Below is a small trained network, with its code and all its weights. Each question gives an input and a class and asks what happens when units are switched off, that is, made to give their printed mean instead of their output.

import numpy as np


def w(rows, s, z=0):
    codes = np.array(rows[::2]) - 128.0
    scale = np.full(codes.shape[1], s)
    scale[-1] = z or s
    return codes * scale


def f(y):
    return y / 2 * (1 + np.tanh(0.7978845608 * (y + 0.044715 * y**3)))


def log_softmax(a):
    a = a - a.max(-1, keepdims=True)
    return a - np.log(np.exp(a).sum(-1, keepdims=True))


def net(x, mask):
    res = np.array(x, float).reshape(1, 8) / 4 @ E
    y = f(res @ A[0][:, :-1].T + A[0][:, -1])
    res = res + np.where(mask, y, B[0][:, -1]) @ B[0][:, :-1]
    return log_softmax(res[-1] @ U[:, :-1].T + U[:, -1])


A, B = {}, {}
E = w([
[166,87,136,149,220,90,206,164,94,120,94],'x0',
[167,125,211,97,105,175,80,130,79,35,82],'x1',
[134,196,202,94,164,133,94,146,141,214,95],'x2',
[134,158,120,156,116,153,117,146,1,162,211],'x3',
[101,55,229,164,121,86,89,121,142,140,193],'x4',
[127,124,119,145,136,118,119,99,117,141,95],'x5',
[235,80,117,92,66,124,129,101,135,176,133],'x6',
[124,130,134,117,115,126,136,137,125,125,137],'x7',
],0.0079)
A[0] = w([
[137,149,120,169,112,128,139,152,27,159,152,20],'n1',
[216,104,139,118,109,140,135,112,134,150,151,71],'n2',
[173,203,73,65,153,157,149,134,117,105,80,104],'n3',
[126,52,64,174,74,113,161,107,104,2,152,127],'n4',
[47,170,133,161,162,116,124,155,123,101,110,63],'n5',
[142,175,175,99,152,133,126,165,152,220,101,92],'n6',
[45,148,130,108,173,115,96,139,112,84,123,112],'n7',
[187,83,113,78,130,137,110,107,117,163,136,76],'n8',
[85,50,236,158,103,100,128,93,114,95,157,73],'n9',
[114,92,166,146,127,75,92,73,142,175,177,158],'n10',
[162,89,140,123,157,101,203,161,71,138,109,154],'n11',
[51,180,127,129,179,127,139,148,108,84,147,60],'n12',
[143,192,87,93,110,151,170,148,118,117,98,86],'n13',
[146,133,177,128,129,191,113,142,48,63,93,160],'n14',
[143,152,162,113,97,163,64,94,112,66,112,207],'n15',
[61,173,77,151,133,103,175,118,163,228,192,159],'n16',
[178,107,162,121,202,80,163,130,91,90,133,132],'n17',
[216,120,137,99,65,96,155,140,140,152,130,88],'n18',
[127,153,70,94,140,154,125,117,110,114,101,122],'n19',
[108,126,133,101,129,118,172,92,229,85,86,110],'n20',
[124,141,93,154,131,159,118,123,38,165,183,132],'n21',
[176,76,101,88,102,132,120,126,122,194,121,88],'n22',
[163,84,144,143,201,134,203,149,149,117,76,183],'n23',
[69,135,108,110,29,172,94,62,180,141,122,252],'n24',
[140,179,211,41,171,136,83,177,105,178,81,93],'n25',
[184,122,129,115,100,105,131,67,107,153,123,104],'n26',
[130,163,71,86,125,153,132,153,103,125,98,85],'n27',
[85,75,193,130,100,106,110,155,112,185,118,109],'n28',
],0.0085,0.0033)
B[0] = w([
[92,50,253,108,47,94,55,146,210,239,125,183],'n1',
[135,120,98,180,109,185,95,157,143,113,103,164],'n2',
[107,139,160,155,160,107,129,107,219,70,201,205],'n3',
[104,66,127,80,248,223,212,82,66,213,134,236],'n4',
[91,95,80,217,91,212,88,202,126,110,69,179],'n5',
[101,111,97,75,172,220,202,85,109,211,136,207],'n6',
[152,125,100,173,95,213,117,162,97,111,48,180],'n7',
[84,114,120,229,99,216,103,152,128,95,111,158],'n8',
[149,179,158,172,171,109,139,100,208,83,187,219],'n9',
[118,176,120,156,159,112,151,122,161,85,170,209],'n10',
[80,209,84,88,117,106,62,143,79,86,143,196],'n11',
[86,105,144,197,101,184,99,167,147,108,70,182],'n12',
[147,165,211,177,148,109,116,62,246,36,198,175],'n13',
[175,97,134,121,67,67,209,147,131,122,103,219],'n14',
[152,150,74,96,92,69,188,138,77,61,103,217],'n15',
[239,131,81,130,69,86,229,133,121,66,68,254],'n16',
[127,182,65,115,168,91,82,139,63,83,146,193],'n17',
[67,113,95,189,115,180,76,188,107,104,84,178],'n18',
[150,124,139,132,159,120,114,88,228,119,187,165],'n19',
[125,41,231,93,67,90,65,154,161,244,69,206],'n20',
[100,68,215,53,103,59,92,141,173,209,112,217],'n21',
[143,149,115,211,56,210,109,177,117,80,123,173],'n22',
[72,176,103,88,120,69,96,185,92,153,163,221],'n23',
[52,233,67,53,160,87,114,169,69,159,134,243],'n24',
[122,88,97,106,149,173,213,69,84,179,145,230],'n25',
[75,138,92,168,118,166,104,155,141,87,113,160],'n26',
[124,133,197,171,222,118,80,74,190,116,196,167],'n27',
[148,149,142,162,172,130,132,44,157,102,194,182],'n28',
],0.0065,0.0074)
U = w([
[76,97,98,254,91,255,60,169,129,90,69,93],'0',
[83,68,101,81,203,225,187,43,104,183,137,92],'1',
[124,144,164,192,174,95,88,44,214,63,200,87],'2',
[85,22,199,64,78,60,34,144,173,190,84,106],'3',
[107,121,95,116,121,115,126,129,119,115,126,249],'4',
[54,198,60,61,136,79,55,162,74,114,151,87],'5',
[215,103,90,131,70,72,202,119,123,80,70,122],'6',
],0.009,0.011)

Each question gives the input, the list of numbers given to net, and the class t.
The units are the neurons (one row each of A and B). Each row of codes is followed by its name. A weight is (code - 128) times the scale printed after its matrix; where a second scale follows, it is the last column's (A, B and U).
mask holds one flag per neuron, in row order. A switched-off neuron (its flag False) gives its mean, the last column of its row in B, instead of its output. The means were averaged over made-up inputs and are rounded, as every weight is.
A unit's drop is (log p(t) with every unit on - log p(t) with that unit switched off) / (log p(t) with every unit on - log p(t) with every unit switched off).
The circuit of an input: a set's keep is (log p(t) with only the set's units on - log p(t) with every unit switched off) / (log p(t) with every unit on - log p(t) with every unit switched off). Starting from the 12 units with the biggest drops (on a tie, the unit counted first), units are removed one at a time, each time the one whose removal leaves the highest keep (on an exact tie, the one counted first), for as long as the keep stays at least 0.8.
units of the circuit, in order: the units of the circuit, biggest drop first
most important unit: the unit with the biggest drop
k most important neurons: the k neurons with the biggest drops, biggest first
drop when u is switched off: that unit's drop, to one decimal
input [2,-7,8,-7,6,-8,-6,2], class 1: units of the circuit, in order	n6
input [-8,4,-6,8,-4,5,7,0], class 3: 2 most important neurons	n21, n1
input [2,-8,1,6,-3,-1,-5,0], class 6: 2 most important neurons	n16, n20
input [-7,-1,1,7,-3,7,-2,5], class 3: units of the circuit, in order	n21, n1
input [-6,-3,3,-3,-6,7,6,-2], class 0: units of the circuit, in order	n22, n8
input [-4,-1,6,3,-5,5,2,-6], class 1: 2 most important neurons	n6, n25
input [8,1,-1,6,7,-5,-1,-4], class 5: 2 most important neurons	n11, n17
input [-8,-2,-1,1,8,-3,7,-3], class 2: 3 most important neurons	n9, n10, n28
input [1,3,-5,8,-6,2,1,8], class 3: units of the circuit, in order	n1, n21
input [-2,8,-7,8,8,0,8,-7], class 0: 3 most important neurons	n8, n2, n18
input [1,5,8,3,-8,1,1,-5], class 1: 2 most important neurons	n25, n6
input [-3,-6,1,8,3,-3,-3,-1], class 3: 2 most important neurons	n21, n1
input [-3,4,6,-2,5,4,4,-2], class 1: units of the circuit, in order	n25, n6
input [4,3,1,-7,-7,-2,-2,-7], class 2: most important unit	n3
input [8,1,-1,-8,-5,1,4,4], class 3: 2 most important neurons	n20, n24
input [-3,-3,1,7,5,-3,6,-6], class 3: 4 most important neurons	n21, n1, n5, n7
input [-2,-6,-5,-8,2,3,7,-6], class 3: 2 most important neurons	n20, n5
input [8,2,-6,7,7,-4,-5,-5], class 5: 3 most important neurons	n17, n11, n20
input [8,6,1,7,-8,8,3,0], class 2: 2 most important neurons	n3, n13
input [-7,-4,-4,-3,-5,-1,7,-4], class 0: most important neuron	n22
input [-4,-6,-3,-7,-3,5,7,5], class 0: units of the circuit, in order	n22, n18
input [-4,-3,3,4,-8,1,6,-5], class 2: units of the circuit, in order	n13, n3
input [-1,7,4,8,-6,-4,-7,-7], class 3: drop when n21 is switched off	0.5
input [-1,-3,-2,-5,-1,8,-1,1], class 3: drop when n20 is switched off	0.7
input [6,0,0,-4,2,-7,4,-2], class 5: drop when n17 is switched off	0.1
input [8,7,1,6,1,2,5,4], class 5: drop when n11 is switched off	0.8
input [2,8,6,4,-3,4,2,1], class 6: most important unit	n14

* Goal of the exercise
Repeat, word for word, the lines from the start of the records to the line that contains "import numpy as np", both of them included, and no others.

* Exercise result
Below is a small trained network, with its code and all its weights. Each question gives an input and a class and asks what happens when units are switched off, that is, made to give their printed mean instead of their output.

import numpy as np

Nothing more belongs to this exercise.